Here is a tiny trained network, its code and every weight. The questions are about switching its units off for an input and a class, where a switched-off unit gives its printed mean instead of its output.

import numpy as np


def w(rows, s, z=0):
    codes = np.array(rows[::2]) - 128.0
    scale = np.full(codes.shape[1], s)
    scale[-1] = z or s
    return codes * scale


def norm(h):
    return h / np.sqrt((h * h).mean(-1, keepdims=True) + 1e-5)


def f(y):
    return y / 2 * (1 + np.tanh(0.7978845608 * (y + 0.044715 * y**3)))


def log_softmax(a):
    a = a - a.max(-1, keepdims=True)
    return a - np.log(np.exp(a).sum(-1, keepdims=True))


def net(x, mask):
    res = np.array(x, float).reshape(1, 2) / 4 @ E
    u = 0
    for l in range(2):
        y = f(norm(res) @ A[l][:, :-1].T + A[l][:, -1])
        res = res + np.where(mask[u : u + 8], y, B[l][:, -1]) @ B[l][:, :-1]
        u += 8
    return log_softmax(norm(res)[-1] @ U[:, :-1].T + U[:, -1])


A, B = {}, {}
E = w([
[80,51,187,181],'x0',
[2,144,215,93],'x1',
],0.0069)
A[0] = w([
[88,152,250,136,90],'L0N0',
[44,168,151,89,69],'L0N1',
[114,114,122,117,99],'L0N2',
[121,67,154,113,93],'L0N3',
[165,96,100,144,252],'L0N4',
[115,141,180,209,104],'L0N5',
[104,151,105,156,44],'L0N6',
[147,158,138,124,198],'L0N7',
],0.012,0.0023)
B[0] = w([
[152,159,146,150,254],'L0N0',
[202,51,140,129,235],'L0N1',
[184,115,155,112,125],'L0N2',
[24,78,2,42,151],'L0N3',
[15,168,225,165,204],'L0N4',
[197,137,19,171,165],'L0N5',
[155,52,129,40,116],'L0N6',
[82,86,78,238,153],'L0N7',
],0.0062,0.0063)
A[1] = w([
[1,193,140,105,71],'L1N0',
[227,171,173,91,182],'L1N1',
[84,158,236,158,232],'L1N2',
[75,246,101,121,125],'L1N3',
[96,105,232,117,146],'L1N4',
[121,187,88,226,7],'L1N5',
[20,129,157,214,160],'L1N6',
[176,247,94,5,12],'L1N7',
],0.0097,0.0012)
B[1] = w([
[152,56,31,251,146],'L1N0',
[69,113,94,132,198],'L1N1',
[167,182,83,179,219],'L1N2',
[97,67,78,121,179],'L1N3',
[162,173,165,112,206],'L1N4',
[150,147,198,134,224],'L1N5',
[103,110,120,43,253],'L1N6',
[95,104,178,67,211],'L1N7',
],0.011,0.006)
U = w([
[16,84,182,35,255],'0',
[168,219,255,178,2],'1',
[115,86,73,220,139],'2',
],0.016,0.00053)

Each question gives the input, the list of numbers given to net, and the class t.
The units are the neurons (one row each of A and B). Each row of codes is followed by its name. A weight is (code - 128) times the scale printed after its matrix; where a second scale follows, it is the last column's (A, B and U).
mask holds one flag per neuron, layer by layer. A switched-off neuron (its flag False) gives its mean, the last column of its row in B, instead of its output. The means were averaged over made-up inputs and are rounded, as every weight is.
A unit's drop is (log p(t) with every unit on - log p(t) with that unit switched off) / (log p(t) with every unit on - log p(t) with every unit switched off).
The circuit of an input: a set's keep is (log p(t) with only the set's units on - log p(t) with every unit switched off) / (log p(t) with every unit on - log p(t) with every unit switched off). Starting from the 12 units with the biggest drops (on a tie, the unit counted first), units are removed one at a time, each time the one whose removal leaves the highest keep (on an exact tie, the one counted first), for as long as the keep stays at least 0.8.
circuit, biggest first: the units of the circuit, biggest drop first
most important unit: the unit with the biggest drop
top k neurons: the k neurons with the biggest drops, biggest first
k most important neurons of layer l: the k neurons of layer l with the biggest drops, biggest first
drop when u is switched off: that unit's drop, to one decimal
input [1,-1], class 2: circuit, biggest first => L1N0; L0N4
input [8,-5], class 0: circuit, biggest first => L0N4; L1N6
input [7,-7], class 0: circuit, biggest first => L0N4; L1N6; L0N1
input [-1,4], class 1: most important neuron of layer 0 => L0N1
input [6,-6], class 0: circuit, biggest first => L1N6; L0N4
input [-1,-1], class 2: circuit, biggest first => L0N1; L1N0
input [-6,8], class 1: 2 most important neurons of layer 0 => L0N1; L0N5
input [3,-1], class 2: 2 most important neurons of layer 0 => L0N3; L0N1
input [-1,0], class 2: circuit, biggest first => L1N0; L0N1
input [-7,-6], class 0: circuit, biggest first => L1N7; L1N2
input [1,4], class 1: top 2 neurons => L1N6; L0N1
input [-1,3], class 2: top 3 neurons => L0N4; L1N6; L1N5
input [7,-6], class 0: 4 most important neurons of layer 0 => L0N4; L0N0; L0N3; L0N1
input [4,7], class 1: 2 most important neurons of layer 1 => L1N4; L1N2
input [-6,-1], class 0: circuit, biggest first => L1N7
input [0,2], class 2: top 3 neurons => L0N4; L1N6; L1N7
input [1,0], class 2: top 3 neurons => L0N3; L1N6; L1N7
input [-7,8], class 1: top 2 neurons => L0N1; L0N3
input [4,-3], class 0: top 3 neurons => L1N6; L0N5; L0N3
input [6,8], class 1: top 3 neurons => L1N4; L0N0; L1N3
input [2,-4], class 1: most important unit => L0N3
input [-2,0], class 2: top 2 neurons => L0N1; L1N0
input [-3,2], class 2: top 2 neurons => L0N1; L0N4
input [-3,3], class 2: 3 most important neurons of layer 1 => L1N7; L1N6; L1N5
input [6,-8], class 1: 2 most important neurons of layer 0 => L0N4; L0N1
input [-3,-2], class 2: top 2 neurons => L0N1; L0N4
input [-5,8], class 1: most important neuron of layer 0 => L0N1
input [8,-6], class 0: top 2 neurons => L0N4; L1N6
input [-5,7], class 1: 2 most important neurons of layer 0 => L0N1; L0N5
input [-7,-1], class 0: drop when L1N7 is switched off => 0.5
---
TO DO:
All lines in the listing above between the line with "Each question gives" and the line with "input [7,-7], class", inclusive, should be set down exactly, and no line outside that range.

ANSWER SPACE:
Each question gives the input, the list of numbers given to net, and the class t.
The units are the neurons (one row each of A and B). Each row of codes is followed by its name. A weight is (code - 128) times the scale printed after its matrix; where a second scale follows, it is the last column's (A, B and U).
mask holds one flag per neuron, layer by layer. A switched-off neuron (its flag False) gives its mean, the last column of its row in B, instead of its output. The means were averaged over made-up inputs and are rounded, as every weight is.
A unit's drop is (log p(t) with every unit on - log p(t) with that unit switched off) / (log p(t) with every unit on - log p(t) with every unit switched off).
The circuit of an input: a set's keep is (log p(t) with only the set's units on - log p(t) with every unit switched off) / (log p(t) with every unit on - log p(t) with every unit switched off). Starting from the 12 units with the biggest drops (on a tie, the unit counted first), units are removed one at a time, each time the one whose removal leaves the highest keep (on an exact tie, the one counted first), for as long as the keep stays at least 0.8.
circuit, biggest first: the units of the circuit, biggest drop first
most important unit: the unit with the biggest drop
top k neurons: the k neurons with the biggest drops, biggest first
k most important neurons of layer l: the k neurons of layer l with the biggest drops, biggest first
drop when u is switched off: that unit's drop, to one decimal
input [1,-1], class 2: circuit, biggest first => L1N0; L0N4
input [8,-5], class 0: circuit, biggest first => L0N4; L1N6
input [7,-7], class 0: circuit, biggest first => L0N4; L1N6; L0N1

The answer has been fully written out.